• WHAT THE TASK REQUIRES:
Return every line of the data below that includes the string "rofudet".

• DATA FOR ANALYSIS:
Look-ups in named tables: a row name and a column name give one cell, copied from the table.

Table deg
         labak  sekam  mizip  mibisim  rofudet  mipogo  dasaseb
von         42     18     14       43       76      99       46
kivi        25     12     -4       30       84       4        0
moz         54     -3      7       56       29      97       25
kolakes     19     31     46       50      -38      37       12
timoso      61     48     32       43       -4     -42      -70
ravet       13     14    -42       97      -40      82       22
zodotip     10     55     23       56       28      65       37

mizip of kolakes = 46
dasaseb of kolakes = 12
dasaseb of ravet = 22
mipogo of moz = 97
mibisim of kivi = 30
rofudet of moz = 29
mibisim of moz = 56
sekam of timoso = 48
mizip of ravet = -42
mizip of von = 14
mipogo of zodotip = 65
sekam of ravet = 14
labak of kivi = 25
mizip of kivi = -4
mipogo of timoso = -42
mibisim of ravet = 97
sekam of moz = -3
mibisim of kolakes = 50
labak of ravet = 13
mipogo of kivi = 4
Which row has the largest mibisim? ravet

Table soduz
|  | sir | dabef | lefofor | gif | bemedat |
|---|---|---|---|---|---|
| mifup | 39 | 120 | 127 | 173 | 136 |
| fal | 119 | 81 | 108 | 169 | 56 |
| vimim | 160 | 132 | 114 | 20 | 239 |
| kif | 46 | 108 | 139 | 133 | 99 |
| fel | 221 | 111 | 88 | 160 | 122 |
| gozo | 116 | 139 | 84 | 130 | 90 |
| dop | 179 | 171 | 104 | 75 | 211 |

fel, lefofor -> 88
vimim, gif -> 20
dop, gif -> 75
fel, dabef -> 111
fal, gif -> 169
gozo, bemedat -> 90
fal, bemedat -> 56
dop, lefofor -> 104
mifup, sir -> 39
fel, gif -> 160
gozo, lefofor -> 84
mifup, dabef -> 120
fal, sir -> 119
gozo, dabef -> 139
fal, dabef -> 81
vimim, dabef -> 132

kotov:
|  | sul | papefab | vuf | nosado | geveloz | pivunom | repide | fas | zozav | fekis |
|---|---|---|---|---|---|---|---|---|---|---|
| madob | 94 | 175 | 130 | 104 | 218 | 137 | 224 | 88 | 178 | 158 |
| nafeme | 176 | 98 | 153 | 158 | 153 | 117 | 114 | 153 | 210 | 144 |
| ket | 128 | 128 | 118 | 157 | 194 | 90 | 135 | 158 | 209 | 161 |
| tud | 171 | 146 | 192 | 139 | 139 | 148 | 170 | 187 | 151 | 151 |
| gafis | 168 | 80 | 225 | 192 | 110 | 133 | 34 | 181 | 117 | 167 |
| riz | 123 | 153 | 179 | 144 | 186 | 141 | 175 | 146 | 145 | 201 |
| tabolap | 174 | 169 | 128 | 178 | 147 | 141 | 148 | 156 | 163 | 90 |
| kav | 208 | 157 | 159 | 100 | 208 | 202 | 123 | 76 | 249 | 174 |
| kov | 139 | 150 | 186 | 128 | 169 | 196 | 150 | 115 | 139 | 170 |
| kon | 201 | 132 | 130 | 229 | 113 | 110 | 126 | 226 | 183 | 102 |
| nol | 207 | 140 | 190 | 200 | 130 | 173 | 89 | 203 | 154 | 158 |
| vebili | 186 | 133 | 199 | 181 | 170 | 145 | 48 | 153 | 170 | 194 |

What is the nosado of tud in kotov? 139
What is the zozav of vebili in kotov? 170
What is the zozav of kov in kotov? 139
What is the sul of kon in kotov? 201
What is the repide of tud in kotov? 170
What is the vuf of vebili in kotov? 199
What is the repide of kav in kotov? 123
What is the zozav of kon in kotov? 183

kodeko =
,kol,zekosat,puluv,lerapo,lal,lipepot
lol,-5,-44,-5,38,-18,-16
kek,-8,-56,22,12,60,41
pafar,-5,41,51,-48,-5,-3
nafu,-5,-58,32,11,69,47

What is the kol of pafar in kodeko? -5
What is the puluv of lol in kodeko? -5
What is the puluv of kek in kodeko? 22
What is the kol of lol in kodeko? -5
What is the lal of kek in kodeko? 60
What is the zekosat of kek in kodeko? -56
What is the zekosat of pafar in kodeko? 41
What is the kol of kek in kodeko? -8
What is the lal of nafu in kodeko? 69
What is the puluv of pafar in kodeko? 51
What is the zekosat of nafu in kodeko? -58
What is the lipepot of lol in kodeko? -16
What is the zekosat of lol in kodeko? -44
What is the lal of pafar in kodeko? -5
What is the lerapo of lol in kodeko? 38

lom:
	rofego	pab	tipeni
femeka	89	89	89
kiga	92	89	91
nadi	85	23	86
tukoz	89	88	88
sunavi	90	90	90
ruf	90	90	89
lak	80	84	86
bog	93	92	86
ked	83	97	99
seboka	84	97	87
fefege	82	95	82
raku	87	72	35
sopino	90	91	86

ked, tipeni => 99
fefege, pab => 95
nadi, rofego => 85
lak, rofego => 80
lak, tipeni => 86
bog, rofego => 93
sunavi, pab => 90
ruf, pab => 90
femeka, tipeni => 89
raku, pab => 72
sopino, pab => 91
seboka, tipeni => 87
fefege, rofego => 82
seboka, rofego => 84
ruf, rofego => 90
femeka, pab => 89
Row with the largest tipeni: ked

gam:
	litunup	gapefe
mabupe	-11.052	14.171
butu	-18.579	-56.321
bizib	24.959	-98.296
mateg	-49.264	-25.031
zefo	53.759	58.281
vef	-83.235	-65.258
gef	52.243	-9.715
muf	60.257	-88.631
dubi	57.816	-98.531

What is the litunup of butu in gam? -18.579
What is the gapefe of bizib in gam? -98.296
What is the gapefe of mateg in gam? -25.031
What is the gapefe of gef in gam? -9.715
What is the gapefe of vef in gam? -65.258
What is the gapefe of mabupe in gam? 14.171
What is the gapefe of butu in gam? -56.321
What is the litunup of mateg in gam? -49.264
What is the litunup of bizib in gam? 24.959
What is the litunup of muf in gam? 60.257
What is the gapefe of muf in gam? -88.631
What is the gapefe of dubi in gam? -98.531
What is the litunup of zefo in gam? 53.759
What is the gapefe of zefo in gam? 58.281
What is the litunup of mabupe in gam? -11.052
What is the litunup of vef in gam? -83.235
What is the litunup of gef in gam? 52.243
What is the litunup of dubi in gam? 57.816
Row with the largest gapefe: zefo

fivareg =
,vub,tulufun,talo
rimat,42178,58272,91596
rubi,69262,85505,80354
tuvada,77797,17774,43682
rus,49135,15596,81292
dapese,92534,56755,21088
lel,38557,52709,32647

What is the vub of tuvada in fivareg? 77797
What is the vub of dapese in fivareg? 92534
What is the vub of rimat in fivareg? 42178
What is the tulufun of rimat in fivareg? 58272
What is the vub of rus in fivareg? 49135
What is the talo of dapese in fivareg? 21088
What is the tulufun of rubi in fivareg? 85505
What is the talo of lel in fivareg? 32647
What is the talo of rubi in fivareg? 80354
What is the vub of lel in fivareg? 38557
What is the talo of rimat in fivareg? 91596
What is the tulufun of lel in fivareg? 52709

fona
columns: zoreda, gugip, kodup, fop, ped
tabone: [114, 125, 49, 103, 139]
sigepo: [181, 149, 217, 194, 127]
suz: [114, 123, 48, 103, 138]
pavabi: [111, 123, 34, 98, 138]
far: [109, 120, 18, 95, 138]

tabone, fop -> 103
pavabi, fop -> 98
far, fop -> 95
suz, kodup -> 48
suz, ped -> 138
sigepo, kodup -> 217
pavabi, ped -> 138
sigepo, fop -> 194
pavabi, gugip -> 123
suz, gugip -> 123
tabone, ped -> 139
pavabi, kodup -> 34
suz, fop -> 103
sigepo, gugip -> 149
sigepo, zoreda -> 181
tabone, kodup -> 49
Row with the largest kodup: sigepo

• TASK RESPONSE:
         labak  sekam  mizip  mibisim  rofudet  mipogo  dasaseb
rofudet of moz = 29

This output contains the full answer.